* **Your task**
Which lines of the entries contain the string "rows"? Copy each of them.

* **Records for the exercise**

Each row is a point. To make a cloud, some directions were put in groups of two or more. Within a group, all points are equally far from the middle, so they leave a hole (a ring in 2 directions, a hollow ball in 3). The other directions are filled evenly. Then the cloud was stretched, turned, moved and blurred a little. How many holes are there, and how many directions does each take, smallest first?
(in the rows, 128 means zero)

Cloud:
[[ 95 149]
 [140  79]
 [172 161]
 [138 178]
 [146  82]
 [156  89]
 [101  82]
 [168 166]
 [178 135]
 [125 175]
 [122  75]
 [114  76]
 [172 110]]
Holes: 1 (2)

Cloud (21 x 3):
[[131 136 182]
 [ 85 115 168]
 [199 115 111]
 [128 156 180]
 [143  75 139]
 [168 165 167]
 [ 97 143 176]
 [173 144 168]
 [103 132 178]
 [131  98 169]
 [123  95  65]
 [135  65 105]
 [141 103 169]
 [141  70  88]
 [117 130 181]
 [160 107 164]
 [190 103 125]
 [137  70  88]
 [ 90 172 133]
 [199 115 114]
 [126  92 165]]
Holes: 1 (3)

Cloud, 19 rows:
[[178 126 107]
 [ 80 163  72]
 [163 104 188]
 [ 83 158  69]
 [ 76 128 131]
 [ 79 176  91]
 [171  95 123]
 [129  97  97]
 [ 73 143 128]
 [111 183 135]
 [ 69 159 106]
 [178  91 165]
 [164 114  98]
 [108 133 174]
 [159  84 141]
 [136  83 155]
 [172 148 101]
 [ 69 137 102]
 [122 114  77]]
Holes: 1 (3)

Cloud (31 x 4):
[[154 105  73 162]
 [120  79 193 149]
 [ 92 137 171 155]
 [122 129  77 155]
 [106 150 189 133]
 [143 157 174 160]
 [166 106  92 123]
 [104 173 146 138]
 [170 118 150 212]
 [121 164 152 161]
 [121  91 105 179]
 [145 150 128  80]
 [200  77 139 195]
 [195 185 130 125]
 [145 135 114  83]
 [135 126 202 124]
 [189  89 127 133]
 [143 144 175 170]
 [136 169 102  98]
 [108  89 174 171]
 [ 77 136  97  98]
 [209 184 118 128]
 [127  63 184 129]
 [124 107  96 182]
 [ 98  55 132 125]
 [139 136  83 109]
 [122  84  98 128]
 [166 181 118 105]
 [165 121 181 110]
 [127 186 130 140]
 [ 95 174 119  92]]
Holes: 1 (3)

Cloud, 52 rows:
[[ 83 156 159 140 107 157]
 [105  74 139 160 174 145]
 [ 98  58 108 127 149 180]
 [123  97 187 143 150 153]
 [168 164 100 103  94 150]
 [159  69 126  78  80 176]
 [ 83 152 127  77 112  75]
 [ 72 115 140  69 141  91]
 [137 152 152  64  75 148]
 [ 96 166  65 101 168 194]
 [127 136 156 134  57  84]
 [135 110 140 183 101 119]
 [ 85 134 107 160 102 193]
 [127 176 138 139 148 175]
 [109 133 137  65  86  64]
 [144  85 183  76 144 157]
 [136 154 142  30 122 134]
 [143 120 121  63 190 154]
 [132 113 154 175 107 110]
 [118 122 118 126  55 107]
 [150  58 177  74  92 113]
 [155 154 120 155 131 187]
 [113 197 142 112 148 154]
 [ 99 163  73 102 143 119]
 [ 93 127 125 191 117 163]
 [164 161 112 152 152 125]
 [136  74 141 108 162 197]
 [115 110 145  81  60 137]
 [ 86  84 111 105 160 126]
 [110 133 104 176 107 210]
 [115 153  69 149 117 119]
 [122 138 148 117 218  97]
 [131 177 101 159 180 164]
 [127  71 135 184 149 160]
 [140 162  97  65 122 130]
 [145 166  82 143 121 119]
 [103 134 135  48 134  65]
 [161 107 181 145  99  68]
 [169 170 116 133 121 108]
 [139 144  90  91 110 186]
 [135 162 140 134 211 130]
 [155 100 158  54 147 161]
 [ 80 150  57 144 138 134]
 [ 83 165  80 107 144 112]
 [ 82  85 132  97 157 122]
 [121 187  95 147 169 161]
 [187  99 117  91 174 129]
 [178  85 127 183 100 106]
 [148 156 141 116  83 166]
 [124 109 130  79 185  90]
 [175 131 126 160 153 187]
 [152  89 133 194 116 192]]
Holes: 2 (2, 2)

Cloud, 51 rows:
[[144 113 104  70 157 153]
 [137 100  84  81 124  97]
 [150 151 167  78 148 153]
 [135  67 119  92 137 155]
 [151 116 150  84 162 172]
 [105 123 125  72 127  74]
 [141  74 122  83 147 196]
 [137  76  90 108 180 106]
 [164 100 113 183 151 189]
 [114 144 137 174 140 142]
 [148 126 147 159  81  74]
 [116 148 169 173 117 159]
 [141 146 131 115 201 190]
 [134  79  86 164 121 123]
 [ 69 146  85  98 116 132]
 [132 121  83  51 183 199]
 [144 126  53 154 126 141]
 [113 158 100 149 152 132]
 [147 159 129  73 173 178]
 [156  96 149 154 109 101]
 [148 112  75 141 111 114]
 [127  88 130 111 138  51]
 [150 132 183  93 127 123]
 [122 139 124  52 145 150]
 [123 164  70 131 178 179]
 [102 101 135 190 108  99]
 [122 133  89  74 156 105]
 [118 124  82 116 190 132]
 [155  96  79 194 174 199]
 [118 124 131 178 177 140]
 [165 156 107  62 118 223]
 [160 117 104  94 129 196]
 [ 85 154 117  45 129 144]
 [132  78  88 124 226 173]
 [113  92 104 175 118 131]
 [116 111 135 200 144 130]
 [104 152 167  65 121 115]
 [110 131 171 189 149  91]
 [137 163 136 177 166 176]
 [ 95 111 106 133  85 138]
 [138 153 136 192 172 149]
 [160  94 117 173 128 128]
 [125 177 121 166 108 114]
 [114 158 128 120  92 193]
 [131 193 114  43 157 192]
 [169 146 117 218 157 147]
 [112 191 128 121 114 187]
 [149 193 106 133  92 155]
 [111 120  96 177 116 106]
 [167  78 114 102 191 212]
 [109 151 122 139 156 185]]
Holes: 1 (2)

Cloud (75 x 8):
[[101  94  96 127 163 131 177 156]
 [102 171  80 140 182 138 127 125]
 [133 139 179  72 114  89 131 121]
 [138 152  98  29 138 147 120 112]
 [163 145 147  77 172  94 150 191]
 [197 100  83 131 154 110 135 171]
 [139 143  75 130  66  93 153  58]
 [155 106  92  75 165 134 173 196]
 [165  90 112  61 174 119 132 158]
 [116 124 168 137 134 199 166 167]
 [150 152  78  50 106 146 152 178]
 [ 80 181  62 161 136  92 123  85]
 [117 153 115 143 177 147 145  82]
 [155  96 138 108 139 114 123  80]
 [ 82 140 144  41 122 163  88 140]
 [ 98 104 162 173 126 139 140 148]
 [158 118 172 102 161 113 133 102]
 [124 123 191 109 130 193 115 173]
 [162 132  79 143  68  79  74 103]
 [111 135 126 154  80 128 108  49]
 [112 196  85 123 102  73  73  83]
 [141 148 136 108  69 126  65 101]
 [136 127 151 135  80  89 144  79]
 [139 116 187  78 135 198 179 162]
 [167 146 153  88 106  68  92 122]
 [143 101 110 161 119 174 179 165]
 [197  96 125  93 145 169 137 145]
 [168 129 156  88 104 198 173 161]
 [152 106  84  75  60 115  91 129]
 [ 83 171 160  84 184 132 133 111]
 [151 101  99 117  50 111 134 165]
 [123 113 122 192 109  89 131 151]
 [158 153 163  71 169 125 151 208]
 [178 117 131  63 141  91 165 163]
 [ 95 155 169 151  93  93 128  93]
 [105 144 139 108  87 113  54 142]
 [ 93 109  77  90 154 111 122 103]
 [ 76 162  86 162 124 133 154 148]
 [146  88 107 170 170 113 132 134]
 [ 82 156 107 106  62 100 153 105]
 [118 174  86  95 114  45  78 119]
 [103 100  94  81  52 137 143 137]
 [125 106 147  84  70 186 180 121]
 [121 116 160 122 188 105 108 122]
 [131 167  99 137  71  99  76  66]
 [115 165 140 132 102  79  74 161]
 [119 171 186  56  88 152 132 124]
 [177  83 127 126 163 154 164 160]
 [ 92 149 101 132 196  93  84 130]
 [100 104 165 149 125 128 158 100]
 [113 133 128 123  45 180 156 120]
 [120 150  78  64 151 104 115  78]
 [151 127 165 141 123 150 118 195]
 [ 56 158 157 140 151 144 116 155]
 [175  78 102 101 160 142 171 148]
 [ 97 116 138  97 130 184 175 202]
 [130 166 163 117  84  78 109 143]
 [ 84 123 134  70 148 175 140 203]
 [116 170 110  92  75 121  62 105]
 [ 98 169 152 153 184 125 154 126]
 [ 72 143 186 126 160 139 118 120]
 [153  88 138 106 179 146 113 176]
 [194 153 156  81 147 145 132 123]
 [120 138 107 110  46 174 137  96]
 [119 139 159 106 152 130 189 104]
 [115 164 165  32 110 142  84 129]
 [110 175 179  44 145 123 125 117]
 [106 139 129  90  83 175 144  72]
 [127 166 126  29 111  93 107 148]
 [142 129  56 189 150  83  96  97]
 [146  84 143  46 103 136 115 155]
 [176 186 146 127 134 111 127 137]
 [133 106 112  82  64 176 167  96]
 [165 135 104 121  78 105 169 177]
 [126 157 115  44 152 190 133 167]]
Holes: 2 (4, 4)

* **Answer space**
(in the rows, 128 means zero)
Cloud, 19 rows:
Cloud, 52 rows:
Cloud, 51 rows:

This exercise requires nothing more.